## INSTRUCTIONS TO FOLLOW:
From the entries that follow, reproduce exactly and only the lines from the line with "18 20 -5 -2" to the line with "kuzod: [ 3 -3", endpoints included.

(Records contained in a dataset)
>>>>>

The same turns and mirrors carry the whole set onto itself and the rows of a family onto each other. Which other rows belong to the same family as each row named below? List them in the order they appear above.
These 20 rows form 5 families of 4 rows each.
mige: [-43  29 -28  18   9   0   5   4 -10  15 -26 -13  -3 -27  22   3  24 -15
 -12  -7 -14 -12  -9]
sogen: [-38  14 -27   9   5  -4   5  17  -2  14 -25  -8   3 -17  12  -6  15 -13
 -18  -2 -19  -2 -26]
kod: [ -7  15 -28  24  -9  -7  14  10 -15  -8 -24 -12 -10 -17  13 -11  16   5
  -8 -19   9 -18  -1]
Pofi: [-42  27 -18   7   9 -24 -10   9 -11  11 -26 -14   8 -10  14  15  22 -12
  -3   2 -16  -4 -24]
mulal: [-33  32 -20   5  12   1 -11   8 -26  -3 -37   0   3   4  -2 -11  34 -17
  -5 -13  14 -25  11]
Fotal: [-24  37 -30  10   8  13   7   3  -1   5 -29 -34   5   7   3 -14  19  -8
  -2  14  17  -8   7]
sunup: [-11  25 -27   4   8   6  -4  11   2  -7 -37 -40  -1   1  -7  -7  20  -3
  -5  14  15   5   8]
bageg: [  2   6 -29  15  -8 -21   2  14  -5 -12 -22 -19  -2  -4  -7  -4  22   8
   5  -5  -6 -12  -9]
dede: [-39  13 -25  18   6  -5  -9   6  -5  11 -15 -27   6 -25  17   7  25 -10
  -8   4 -13  -4 -20]
losi: [-20  26 -15  -7   3  -3   1   8   4   2 -33 -41  12   0  -2  -1  16  -1
   0  20  -5   1   2]
rin: [-17  33 -18   6   8  10  -4   7   2  -9 -22 -34   8  18   4  -5  27  -1
  -7   3   1   4  11]
seso: [-40  31 -30   8   8  -2 -10   4  -5  20 -23 -28   9 -26   9   4  24 -19
   0  -4  -7 -14 -21]
fuloz: [-40  28 -13 -12   7  -6 -22  10 -20  -6 -41  -4  10  -4  -1  -3  36 -17
  -5 -11  11  -3   5]
selun: [ -4   2 -30  20   0 -22   3  12 -16 -12 -24  -5  -8 -10   9  -1  24   1
  -2 -19  10  -6 -13]
mopit: [-23  35 -20  -5   5 -22 -21  17 -17 -13 -43  -2   0   2 -12   1  31  -7
  -1 -15   0  -7   2]
gako: [-30  29 -22  -8   8  -7 -14   0 -27  -5 -44  -6   9 -11   2  -1  40 -15
   5 -22   7 -20  -3]
nafo: [-12  31 -27   5   7   5   2   5   8   4 -28 -49  -4  -5  -1   3  18  -3
  -2   5  17 -11   1]
duk: [ -2   9 -26  12  -5 -15   9   5 -13 -11 -38 -15 -12  -9   4  -2  26   1
   2 -15  19 -23 -14]
Duzuf: [-29  29 -20  -3  16  -3 -14  15 -33  -6 -36 -13   7  16   3   1  33 -10
  -9 -14  -1  -3  13]
pil: [ -6  13 -24  23 -15 -11   0  19 -15  -4 -32  -3 -10  -9   7 -13  15  -2
 -13  -8  -4  -6 -21]

Which other rows belong to the same family as kod? mige, mulal, Fotal
Which other rows belong to the same family as fuloz? sunup, dede, selun
Which other rows belong to the same family as duk? seso, gako, nafo
Which other rows belong to the same family as sogen? rin, Duzuf, pil

The same turns and mirrors carry the whole set onto itself and the rows of a family onto each other. Which other rows belong to the same family as each row named below? List them in the order they appear above.
These 16 rows form 4 families of 4 rows each.
Desur: [ -5  -4   2   4  -7  17  27   8   9  -4 -12  -1 -10   5  -4  -1  -6 -23
   6  -2   0  -2  -2   9  12  -4 -17  13 -12   5   6 -26  14  -9  24  30
  15]
Vokes: [ -4   6 -17  -8  13   0   8  14   1  28 -29 -10  28   0 -13   3 -19 -14
  -7   8 -15 -11  -2   0   6   3   0  -7  -9   3  -7   2   3  -4  16  20
 -26]
duga: [ -7   1  -1 -14 -10  -3  -6  21 -14  11  12  18   4  14  -6   6   6  -9
   3   0  10  13 -22   9  19  -2  17  -2  -9  20  -7   2   6 -16  10   5
   0]
mip: [ -9   2 -17   2  13   3  13  16  -1  19 -26  -3  28   0 -21   8 -22 -10
  -5  10 -10 -20 -11   8  11   5   5  -7  -9  12  -4   2   6  -6  11  28
 -27]
rut: [-11   1 -10  -4  -5  -5  -7  13 -12  10  14  12   5  15 -11  -5   4 -10
  -1  -8  13  13 -23  11  18   1  12   3  -7  21 -18   0   7 -21  10   5
  -4]
bepo: [  7   0  -2   4 -26   2  12 -13   4  -1 -16 -10  -5  11  -7   5  -4  -8
  -1   2 -12   4 -18  22   4   7  -3  -7 -17 -11 -11   2  28  19   6 -15
  -4]
gor: [  3 -13  -6   3  -5  13  19  10   7   0 -20  -8 -19  -4  -7   3   3 -21
   4   2   2   0  -1  13   5  -4 -20  13 -16  -3   3 -24  20  -8  22  25
  12]
Nime: [ -9   4  -4  -1   1  -4  -5  23 -13  13   7  19   9  12 -13  -2   0   4
   2  -3   5   7 -28   8  16  -3  19  -5  -5  23 -10   1   3 -11   7   4
   3]
Lur: [ -9  -1  -8  -8  -6  -3  -4  20 -10   4  10  15   9   9 -16   6  -3   3
   4 -11   5  10 -23  10  18   3  22   0  -8  17 -21   4   4 -17   4  13
   1]
Riso: [  6  -5   5   5 -27   4   5 -12   3   2 -20  -1  -4   9   1   6  -3 -12
   9   5  -3   7 -18   9   3   1  -2  -6 -21 -11  -3   4  26  22   4 -13
  -7]
lona: [ -5  -3  -2   2  -1  17  26  12  13  -7 -15  -2 -10   3  -9  -1   1 -22
  10  -2   1  -3   7  12   3 -10 -11  25 -13   5   1 -24  18 -12  24  20
   8]
tifu: [  4   6   0   5 -24   9   6 -15   3  -3 -16 -10   5   3   2   5 -13   1
   0  -2  -7   1 -13  11   2   6   5  -3 -21  -5  -5   4  25  24   4 -15
  -3]
Gomav: [ -3  11 -19  -9   7  -1  10  17   5  21 -27  -7  34   3 -16   9 -21 -15
  -8  12  -9 -14  -2  13   1   1   5   2 -10   7   0   2   9  -6  23  18
 -28]
Butem: [  3  -2  -3  -3 -12  10  25   8  13  -7 -18  -4  -9  -2  -9  -2  -4 -31
   1  -1   5  -7   2  16  -1  -6 -20  18 -14  -5   0 -19  18 -11  24  21
  12]
Zusu: [ -8   9 -18  -2  17  -2  11  18   3  11 -19  -9  30   1 -14   7 -17 -11
  -4  13 -16 -16  -2   8   6   4  14   4  -6  11 -10  -1   3  -6  20  25
 -26]
rig: [  1   5  10   8 -23   9   9  -8   2   4 -20  -3  -1   5  -3   5  -7  -7
   5   1 -14  -1 -14  13   2   1   5  -7 -19  -3  -4   4  19  25   1 -23
  -8]

Which other rows belong to the same family as Gomav? duga, lona, rig
Which other rows belong to the same family as Vokes? Desur, rut, tifu
Which other rows belong to the same family as Riso? Nime, Butem, Zusu

The same turns and mirrors carry the whole set onto itself and the rows of a family onto each other. Which other rows belong to the same family as each row named below? List them in the order they appear above.
These 20 rows form 5 families of 4 rows each.
tipig: [ 6 -7 15 32 -7  5  4  2]
favo: [ 8 -7 13 31 -7  5  4  2]
Dapi: [ -4 -11 -17 -11  -3  -3  -2   8]
vobo: [ -2   8  10  11 -19 -12  -2  11]
leli: [-7  6 18 20 -5 -2 -9  4]
riko: [-14 -20 -13  13   2   5   1 -12]
pemug: [ 13   2   8  24 -13   4   5   9]
Zoz: [-10 -18 -11  -1  -4 -13   7 -12]
lud: [  4   0   9  32 -13   3   1  -4]
Nas: [ -5 -21 -20   0  -1   6  -1   8]
Tegul: [-14 -12 -19  -5  -7  -5  -4   8]
bez: [ -1   7  16   6 -16 -11  -1  12]
ribe: [-10 -18 -13   1  -4 -12   7 -12]
Bola: [ -7   6  18  20  -5  -3 -10   4]
kuzod: [ 3 -3 19 24 -9  7  6 -4]
far: [ 12   1  12  22 -12   4   8   8]
vani: [ -4 -22 -15  -4   1   7  -1   6]
Tig: [-13 -22  -8   8   3   7   3 -14]
tinu: [ -4 -11 -15 -11  -2  -3  -2   8]
beper: [-10 -16  -8 -13  -2  -4   1   7]

Which other rows belong to the same family as pemug? Nas, far, vani
Which other rows belong to the same family as lud? Tegul, kuzod, beper
Which other rows belong to the same family as Zoz? leli, ribe, Bola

<<<<<

## REPLY TO THE TASK:
leli: [-7  6 18 20 -5 -2 -9  4]
riko: [-14 -20 -13  13   2   5   1 -12]
pemug: [ 13   2   8  24 -13   4   5   9]
Zoz: [-10 -18 -11  -1  -4 -13   7 -12]
lud: [  4   0   9  32 -13   3   1  -4]
Nas: [ -5 -21 -20   0  -1   6  -1   8]
Tegul: [-14 -12 -19  -5  -7  -5  -4   8]
bez: [ -1   7  16   6 -16 -11  -1  12]
ribe: [-10 -18 -13   1  -4 -12   7 -12]
Bola: [ -7   6  18  20  -5  -3 -10   4]
kuzod: [ 3 -3 19 24 -9  7  6 -4]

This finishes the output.